(WHAT NEEDS TO BE DONE): Please reproduce verbatim the lines below, from the first through the one with "<360>: C > J > E > V > F > H".

(Saved data entries):
····················
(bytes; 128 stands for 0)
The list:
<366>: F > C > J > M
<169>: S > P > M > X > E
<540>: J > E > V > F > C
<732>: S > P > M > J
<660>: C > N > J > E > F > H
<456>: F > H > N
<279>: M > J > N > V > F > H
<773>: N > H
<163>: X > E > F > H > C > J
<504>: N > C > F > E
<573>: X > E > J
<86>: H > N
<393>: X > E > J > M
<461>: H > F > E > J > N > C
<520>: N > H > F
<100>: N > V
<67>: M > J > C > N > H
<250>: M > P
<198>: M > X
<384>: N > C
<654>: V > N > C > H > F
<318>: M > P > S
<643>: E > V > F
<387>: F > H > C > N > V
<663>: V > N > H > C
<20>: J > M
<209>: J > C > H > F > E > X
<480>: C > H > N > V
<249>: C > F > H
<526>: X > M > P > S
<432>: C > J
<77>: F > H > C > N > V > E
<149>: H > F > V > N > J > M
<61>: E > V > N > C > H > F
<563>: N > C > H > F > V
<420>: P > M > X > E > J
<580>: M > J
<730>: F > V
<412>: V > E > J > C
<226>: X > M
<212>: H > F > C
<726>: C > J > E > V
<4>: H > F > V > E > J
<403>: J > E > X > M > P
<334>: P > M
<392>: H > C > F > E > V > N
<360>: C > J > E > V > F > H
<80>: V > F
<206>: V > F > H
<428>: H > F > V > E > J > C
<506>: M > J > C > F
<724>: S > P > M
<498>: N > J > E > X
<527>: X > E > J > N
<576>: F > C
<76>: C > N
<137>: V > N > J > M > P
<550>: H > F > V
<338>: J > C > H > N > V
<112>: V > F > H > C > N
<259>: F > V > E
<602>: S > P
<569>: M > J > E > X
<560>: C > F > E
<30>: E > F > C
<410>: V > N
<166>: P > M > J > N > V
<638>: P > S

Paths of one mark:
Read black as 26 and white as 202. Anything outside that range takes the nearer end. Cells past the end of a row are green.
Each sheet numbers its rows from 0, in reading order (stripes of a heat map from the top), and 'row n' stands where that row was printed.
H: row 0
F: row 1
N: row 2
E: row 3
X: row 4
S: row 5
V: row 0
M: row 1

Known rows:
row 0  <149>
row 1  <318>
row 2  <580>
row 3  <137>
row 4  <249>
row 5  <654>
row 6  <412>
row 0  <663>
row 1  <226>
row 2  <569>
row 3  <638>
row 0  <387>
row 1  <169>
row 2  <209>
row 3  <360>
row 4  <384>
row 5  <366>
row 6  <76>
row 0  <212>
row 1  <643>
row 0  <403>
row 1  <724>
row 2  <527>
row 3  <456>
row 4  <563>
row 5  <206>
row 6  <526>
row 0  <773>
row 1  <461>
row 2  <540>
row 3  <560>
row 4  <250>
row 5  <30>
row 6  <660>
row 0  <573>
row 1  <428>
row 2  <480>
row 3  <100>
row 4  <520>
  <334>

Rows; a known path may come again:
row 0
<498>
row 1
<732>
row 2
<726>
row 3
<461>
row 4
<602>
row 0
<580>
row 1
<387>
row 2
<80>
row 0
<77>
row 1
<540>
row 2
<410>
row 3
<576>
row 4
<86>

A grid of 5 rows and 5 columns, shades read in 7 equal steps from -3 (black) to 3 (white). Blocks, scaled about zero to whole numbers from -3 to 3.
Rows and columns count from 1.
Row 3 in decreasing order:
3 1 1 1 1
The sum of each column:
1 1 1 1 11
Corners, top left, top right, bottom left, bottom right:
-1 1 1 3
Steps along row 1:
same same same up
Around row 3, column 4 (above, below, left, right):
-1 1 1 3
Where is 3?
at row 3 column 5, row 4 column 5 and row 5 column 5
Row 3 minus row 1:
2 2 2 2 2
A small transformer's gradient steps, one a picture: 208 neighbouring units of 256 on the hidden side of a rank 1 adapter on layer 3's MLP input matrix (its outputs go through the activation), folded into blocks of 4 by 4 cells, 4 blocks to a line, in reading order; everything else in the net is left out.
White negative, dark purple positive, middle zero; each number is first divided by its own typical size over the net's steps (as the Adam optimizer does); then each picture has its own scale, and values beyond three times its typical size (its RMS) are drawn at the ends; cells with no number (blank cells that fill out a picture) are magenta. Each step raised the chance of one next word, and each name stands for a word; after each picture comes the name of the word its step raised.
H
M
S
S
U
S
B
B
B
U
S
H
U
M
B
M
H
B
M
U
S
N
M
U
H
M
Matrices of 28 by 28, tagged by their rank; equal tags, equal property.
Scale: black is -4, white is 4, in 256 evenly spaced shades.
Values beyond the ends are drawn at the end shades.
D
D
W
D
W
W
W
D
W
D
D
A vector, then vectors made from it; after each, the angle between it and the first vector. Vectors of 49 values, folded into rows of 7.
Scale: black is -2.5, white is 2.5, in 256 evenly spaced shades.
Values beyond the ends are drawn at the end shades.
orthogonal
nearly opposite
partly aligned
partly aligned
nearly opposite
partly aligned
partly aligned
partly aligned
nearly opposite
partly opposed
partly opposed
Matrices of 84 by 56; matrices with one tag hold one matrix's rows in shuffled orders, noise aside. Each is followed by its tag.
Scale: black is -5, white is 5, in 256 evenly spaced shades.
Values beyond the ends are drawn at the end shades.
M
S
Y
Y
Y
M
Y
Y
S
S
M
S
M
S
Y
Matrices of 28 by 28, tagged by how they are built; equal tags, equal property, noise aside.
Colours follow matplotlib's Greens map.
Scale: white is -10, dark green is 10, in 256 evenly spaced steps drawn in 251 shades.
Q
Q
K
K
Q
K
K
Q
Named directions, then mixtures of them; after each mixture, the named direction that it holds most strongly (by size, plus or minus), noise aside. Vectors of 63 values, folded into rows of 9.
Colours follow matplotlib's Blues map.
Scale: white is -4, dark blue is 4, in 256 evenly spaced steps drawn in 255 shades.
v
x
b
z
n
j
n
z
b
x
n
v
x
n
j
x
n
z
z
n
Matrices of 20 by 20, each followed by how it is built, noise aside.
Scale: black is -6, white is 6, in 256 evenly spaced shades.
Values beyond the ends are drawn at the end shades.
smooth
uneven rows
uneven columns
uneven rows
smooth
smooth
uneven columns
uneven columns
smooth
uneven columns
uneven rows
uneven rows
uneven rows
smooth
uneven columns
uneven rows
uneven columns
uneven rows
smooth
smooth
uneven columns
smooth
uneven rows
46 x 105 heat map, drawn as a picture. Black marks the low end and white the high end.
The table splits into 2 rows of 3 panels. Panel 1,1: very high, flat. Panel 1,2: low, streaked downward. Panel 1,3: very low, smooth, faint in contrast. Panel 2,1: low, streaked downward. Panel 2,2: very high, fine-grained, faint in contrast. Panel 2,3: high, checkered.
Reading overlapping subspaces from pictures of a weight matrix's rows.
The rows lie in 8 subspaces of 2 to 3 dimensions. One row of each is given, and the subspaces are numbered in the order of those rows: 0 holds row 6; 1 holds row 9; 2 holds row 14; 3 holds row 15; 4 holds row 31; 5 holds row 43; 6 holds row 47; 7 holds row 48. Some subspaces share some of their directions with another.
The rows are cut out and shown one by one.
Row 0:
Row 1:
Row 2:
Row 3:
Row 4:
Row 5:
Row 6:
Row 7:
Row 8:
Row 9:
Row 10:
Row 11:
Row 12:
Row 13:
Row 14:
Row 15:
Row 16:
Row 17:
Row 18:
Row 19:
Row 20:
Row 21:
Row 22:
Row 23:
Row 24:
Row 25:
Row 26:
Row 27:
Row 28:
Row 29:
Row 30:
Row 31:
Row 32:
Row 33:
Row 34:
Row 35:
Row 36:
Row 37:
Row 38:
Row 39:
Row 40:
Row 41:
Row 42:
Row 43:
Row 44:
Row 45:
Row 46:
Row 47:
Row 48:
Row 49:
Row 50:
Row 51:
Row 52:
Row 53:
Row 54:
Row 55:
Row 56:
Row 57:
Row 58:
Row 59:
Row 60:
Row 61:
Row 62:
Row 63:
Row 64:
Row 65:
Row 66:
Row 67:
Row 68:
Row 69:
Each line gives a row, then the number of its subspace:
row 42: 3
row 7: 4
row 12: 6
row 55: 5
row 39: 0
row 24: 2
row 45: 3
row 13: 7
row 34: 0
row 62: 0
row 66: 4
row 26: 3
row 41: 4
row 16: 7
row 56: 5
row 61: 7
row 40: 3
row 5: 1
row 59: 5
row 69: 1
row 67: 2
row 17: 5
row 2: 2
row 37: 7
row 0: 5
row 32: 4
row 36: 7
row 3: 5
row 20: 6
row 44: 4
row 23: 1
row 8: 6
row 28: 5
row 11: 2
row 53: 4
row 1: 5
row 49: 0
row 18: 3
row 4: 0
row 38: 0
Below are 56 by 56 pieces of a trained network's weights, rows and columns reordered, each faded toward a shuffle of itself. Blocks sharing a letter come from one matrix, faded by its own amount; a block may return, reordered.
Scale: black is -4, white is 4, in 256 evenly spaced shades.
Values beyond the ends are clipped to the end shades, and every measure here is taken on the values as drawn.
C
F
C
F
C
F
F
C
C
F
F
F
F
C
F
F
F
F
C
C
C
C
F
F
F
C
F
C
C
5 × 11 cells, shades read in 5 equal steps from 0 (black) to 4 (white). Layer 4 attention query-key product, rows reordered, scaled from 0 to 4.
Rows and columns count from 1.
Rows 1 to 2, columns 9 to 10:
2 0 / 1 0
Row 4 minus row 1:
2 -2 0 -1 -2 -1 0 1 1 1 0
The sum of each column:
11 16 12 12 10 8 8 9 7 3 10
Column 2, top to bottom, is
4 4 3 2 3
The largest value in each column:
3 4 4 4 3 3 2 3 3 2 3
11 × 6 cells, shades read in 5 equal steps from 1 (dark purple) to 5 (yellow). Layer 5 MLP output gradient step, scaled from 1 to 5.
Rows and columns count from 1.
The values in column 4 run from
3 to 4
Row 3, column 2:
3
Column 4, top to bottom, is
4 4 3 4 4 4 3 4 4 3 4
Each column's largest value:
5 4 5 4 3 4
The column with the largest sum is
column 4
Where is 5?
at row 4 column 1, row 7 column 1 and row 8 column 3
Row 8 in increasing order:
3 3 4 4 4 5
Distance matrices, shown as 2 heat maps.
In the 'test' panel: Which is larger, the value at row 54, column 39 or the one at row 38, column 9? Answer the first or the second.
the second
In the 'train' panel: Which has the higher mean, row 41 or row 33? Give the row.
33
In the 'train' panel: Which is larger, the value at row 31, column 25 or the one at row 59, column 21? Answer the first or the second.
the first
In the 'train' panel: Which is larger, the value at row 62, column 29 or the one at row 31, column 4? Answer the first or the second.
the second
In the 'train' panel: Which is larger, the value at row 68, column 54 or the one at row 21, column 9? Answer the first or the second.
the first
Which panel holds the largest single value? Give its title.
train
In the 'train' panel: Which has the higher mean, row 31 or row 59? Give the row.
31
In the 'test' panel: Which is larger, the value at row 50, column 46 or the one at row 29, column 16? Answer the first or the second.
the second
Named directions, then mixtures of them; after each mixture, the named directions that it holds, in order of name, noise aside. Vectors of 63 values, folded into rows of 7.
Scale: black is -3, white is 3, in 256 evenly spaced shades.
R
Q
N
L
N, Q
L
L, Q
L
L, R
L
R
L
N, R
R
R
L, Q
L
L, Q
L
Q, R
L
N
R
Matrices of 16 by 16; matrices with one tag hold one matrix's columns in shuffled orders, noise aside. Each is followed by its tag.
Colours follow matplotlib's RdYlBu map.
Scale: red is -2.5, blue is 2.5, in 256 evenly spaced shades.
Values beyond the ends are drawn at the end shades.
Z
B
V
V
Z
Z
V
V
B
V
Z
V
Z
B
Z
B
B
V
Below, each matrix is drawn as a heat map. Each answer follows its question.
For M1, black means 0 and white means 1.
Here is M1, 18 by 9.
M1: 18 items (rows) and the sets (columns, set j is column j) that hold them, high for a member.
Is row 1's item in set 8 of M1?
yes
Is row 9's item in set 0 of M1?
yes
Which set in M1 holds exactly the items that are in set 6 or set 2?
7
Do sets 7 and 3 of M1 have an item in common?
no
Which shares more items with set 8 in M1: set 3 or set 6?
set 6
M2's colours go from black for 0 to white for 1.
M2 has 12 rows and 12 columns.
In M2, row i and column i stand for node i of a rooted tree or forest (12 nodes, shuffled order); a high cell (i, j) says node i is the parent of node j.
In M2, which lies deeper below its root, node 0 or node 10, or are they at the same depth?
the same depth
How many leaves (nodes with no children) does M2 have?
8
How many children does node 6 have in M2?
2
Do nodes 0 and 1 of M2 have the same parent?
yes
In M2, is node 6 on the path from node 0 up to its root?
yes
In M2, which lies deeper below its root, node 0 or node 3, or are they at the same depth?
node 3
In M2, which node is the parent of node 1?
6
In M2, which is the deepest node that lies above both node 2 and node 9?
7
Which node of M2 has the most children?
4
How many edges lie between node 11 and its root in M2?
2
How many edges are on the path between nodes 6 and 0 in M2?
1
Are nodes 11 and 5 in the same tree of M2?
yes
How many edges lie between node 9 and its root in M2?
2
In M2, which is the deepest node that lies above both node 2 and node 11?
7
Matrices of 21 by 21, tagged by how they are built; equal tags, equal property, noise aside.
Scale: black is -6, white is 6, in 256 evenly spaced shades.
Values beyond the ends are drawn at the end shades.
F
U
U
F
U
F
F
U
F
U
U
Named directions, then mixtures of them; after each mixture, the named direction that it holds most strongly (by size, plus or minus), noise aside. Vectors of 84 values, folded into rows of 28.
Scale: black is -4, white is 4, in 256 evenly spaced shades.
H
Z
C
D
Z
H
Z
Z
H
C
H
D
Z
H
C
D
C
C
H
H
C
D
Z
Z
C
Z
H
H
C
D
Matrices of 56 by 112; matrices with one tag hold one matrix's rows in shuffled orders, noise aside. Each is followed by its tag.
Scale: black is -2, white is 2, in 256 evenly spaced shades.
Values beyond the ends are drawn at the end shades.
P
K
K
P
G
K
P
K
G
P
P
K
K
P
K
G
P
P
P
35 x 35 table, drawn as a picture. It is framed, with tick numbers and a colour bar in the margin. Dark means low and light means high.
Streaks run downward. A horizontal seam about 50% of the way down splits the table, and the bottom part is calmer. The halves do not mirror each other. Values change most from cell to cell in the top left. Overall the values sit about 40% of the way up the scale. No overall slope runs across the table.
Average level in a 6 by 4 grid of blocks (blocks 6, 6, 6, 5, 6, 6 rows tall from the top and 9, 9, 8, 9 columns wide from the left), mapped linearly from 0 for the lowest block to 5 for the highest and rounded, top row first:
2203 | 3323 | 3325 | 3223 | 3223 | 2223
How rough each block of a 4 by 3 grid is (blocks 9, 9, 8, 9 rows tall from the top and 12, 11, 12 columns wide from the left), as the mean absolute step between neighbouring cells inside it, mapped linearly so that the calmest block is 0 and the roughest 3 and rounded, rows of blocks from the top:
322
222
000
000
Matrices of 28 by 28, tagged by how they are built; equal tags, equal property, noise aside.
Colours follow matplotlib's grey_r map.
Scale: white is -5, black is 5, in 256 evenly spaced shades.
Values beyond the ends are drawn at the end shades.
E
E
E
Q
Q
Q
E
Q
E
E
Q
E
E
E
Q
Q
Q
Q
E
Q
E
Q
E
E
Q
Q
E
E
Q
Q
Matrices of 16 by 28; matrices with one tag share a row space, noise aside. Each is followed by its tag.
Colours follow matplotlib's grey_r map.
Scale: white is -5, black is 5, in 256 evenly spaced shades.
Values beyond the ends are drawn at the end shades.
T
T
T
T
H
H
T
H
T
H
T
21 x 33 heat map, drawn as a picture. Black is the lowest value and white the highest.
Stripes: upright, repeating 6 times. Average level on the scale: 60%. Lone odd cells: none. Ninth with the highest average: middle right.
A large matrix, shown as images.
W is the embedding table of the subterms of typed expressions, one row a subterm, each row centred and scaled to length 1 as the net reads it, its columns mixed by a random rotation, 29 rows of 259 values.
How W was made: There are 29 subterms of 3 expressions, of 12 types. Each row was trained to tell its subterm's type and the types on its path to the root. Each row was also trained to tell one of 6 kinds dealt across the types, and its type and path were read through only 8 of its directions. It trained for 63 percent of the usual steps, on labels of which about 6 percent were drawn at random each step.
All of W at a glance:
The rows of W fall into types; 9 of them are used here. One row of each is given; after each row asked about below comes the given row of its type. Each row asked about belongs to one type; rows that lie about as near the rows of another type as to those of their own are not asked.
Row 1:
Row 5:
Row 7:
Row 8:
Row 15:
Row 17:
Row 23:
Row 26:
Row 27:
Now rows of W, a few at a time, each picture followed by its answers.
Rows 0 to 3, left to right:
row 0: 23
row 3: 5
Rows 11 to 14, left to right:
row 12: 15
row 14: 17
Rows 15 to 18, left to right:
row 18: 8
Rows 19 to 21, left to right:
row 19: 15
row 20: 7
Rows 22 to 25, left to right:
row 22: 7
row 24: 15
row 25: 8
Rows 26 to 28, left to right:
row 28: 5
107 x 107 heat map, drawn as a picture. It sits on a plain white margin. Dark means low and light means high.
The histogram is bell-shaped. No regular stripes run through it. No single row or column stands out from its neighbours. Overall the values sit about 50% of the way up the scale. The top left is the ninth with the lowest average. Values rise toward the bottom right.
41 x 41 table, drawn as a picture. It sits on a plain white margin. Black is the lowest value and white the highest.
····················
(ANSWER):
(bytes; 128 stands for 0)
The list:
<366>: F > C > J > M
<169>: S > P > M > X > E
<540>: J > E > V > F > C
<732>: S > P > M > J
<660>: C > N > J > E > F > H
<456>: F > H > N
<279>: M > J > N > V > F > H
<773>: N > H
<163>: X > E > F > H > C > J
<504>: N > C > F > E
<573>: X > E > J
<86>: H > N
<393>: X > E > J > M
<461>: H > F > E > J > N > C
<520>: N > H > F
<100>: N > V
<67>: M > J > C > N > H
<250>: M > P
<198>: M > X
<384>: N > C
<654>: V > N > C > H > F
<318>: M > P > S
<643>: E > V > F
<387>: F > H > C > N > V
<663>: V > N > H > C
<20>: J > M
<209>: J > C > H > F > E > X
<480>: C > H > N > V
<249>: C > F > H
<526>: X > M > P > S
<432>: C > J
<77>: F > H > C > N > V > E
<149>: H > F > V > N > J > M
<61>: E > V > N > C > H > F
<563>: N > C > H > F > V
<420>: P > M > X > E > J
<580>: M > J
<730>: F > V
<412>: V > E > J > C
<226>: X > M
<212>: H > F > C
<726>: C > J > E > V
<4>: H > F > V > E > J
<403>: J > E > X > M > P
<334>: P > M
<392>: H > C > F > E > V > N
<360>: C > J > E > V > F > H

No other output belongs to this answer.